A word-for-word copy of the entries is the only acceptable reply.
─── DATA FOR THE TASK ───
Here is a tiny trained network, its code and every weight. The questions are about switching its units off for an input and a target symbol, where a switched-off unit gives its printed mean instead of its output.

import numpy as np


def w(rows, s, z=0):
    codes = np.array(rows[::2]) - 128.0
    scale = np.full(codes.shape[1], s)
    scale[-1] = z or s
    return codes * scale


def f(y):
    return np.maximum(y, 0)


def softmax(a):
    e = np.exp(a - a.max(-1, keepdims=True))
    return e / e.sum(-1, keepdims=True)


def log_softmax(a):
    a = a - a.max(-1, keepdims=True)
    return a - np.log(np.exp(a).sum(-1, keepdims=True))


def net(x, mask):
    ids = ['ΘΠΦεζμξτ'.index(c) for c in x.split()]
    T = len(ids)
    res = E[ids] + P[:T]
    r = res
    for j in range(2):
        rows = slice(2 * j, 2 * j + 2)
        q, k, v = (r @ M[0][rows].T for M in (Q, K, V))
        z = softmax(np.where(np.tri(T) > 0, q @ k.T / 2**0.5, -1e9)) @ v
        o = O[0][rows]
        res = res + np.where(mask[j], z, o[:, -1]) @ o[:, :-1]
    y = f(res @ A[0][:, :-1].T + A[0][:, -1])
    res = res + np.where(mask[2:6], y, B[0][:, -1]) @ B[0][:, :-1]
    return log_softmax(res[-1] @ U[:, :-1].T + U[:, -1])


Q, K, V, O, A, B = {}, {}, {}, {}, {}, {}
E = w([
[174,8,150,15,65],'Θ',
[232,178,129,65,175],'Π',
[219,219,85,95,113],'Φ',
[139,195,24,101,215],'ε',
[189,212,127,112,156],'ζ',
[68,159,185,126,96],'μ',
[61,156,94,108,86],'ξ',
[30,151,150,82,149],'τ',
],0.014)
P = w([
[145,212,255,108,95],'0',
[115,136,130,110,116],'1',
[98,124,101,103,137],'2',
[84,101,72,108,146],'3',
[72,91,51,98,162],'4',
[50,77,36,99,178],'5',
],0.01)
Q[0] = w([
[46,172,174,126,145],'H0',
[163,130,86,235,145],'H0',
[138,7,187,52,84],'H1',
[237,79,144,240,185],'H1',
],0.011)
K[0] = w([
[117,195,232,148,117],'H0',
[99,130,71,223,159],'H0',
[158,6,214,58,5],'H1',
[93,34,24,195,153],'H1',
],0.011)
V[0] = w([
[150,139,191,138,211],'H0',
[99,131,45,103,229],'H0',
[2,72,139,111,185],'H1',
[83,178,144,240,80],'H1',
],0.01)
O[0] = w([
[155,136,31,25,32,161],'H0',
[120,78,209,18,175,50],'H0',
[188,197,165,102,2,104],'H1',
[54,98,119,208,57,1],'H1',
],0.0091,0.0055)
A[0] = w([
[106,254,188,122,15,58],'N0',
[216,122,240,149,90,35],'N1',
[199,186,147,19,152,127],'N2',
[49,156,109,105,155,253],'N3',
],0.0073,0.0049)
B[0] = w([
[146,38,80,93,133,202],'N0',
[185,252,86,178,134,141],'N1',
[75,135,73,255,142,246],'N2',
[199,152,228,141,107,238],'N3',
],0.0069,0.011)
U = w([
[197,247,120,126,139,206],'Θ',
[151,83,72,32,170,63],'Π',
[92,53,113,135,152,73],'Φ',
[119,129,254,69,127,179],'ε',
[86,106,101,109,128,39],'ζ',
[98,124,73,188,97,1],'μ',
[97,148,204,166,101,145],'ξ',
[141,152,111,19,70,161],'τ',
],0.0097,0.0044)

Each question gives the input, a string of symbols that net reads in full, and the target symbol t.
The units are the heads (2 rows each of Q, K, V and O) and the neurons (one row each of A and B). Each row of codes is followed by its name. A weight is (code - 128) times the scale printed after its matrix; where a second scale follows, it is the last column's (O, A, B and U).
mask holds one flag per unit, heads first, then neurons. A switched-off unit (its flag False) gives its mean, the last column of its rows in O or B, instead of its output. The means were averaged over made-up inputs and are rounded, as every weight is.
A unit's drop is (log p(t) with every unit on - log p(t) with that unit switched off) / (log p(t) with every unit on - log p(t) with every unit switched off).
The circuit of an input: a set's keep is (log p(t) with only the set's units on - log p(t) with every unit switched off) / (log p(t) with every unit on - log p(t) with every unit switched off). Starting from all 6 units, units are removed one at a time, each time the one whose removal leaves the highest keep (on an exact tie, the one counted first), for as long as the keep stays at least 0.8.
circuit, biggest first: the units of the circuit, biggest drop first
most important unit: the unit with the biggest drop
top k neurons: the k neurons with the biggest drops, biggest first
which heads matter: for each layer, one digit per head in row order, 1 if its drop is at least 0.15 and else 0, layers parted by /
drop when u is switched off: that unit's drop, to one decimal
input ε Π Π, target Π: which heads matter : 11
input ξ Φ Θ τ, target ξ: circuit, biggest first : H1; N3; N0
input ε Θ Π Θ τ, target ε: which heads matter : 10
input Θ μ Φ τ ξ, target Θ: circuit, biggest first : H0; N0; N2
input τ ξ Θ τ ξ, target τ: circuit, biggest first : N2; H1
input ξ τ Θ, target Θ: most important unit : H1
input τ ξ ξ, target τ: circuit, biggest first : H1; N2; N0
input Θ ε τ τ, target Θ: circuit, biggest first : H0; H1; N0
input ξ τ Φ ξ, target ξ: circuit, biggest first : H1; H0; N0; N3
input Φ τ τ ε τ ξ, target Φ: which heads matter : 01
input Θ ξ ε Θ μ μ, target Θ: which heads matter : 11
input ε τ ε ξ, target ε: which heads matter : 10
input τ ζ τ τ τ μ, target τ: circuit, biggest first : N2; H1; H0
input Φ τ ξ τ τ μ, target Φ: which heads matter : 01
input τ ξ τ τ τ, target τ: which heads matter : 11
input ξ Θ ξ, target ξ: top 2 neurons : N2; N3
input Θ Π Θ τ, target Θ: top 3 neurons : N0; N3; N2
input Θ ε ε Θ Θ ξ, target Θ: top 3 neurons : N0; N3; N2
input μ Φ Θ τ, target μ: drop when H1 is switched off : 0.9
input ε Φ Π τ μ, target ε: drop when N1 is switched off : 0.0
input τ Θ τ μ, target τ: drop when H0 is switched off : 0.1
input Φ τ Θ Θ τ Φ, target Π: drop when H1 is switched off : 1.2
───
* RESULT OF THE TASK *
Here is a tiny trained network, its code and every weight. The questions are about switching its units off for an input and a target symbol, where a switched-off unit gives its printed mean instead of its output.

import numpy as np


def w(rows, s, z=0):
    codes = np.array(rows[::2]) - 128.0
    scale = np.full(codes.shape[1], s)
    scale[-1] = z or s
    return codes * scale


def f(y):
    return np.maximum(y, 0)


def softmax(a):
    e = np.exp(a - a.max(-1, keepdims=True))
    return e / e.sum(-1, keepdims=True)


def log_softmax(a):
    a = a - a.max(-1, keepdims=True)
    return a - np.log(np.exp(a).sum(-1, keepdims=True))


def net(x, mask):
    ids = ['ΘΠΦεζμξτ'.index(c) for c in x.split()]
    T = len(ids)
    res = E[ids] + P[:T]
    r = res
    for j in range(2):
        rows = slice(2 * j, 2 * j + 2)
        q, k, v = (r @ M[0][rows].T for M in (Q, K, V))
        z = softmax(np.where(np.tri(T) > 0, q @ k.T / 2**0.5, -1e9)) @ v
        o = O[0][rows]
        res = res + np.where(mask[j], z, o[:, -1]) @ o[:, :-1]
    y = f(res @ A[0][:, :-1].T + A[0][:, -1])
    res = res + np.where(mask[2:6], y, B[0][:, -1]) @ B[0][:, :-1]
    return log_softmax(res[-1] @ U[:, :-1].T + U[:, -1])


Q, K, V, O, A, B = {}, {}, {}, {}, {}, {}
E = w([
[174,8,150,15,65],'Θ',
[232,178,129,65,175],'Π',
[219,219,85,95,113],'Φ',
[139,195,24,101,215],'ε',
[189,212,127,112,156],'ζ',
[68,159,185,126,96],'μ',
[61,156,94,108,86],'ξ',
[30,151,150,82,149],'τ',
],0.014)
P = w([
[145,212,255,108,95],'0',
[115,136,130,110,116],'1',
[98,124,101,103,137],'2',
[84,101,72,108,146],'3',
[72,91,51,98,162],'4',
[50,77,36,99,178],'5',
],0.01)
Q[0] = w([
[46,172,174,126,145],'H0',
[163,130,86,235,145],'H0',
[138,7,187,52,84],'H1',
[237,79,144,240,185],'H1',
],0.011)
K[0] = w([
[117,195,232,148,117],'H0',
[99,130,71,223,159],'H0',
[158,6,214,58,5],'H1',
[93,34,24,195,153],'H1',
],0.011)
V[0] = w([
[150,139,191,138,211],'H0',
[99,131,45,103,229],'H0',
[2,72,139,111,185],'H1',
[83,178,144,240,80],'H1',
],0.01)
O[0] = w([
[155,136,31,25,32,161],'H0',
[120,78,209,18,175,50],'H0',
[188,197,165,102,2,104],'H1',
[54,98,119,208,57,1],'H1',
],0.0091,0.0055)
A[0] = w([
[106,254,188,122,15,58],'N0',
[216,122,240,149,90,35],'N1',
[199,186,147,19,152,127],'N2',
[49,156,109,105,155,253],'N3',
],0.0073,0.0049)
B[0] = w([
[146,38,80,93,133,202],'N0',
[185,252,86,178,134,141],'N1',
[75,135,73,255,142,246],'N2',
[199,152,228,141,107,238],'N3',
],0.0069,0.011)
U = w([
[197,247,120,126,139,206],'Θ',
[151,83,72,32,170,63],'Π',
[92,53,113,135,152,73],'Φ',
[119,129,254,69,127,179],'ε',
[86,106,101,109,128,39],'ζ',
[98,124,73,188,97,1],'μ',
[97,148,204,166,101,145],'ξ',
[141,152,111,19,70,161],'τ',
],0.0097,0.0044)

Each question gives the input, a string of symbols that net reads in full, and the target symbol t.
The units are the heads (2 rows each of Q, K, V and O) and the neurons (one row each of A and B). Each row of codes is followed by its name. A weight is (code - 128) times the scale printed after its matrix; where a second scale follows, it is the last column's (O, A, B and U).
mask holds one flag per unit, heads first, then neurons. A switched-off unit (its flag False) gives its mean, the last column of its rows in O or B, instead of its output. The means were averaged over made-up inputs and are rounded, as every weight is.
A unit's drop is (log p(t) with every unit on - log p(t) with that unit switched off) / (log p(t) with every unit on - log p(t) with every unit switched off).
The circuit of an input: a set's keep is (log p(t) with only the set's units on - log p(t) with every unit switched off) / (log p(t) with every unit on - log p(t) with every unit switched off). Starting from all 6 units, units are removed one at a time, each time the one whose removal leaves the highest keep (on an exact tie, the one counted first), for as long as the keep stays at least 0.8.
circuit, biggest first: the units of the circuit, biggest drop first
most important unit: the unit with the biggest drop
top k neurons: the k neurons with the biggest drops, biggest first
which heads matter: for each layer, one digit per head in row order, 1 if its drop is at least 0.15 and else 0, layers parted by /
drop when u is switched off: that unit's drop, to one decimal
input ε Π Π, target Π: which heads matter : 11
input ξ Φ Θ τ, target ξ: circuit, biggest first : H1; N3; N0
input ε Θ Π Θ τ, target ε: which heads matter : 10
input Θ μ Φ τ ξ, target Θ: circuit, biggest first : H0; N0; N2
input τ ξ Θ τ ξ, target τ: circuit, biggest first : N2; H1
input ξ τ Θ, target Θ: most important unit : H1
input τ ξ ξ, target τ: circuit, biggest first : H1; N2; N0
input Θ ε τ τ, target Θ: circuit, biggest first : H0; H1; N0
input ξ τ Φ ξ, target ξ: circuit, biggest first : H1; H0; N0; N3
input Φ τ τ ε τ ξ, target Φ: which heads matter : 01
input Θ ξ ε Θ μ μ, target Θ: which heads matter : 11
input ε τ ε ξ, target ε: which heads matter : 10
input τ ζ τ τ τ μ, target τ: circuit, biggest first : N2; H1; H0
input Φ τ ξ τ τ μ, target Φ: which heads matter : 01
input τ ξ τ τ τ, target τ: which heads matter : 11
input ξ Θ ξ, target ξ: top 2 neurons : N2; N3
input Θ Π Θ τ, target Θ: top 3 neurons : N0; N3; N2
input Θ ε ε Θ Θ ξ, target Θ: top 3 neurons : N0; N3; N2
input μ Φ Θ τ, target μ: drop when H1 is switched off : 0.9
input ε Φ Π τ μ, target ε: drop when N1 is switched off : 0.0
input τ Θ τ μ, target τ: drop when H0 is switched off : 0.1
input Φ τ Θ Θ τ Φ, target Π: drop when H1 is switched off : 1.2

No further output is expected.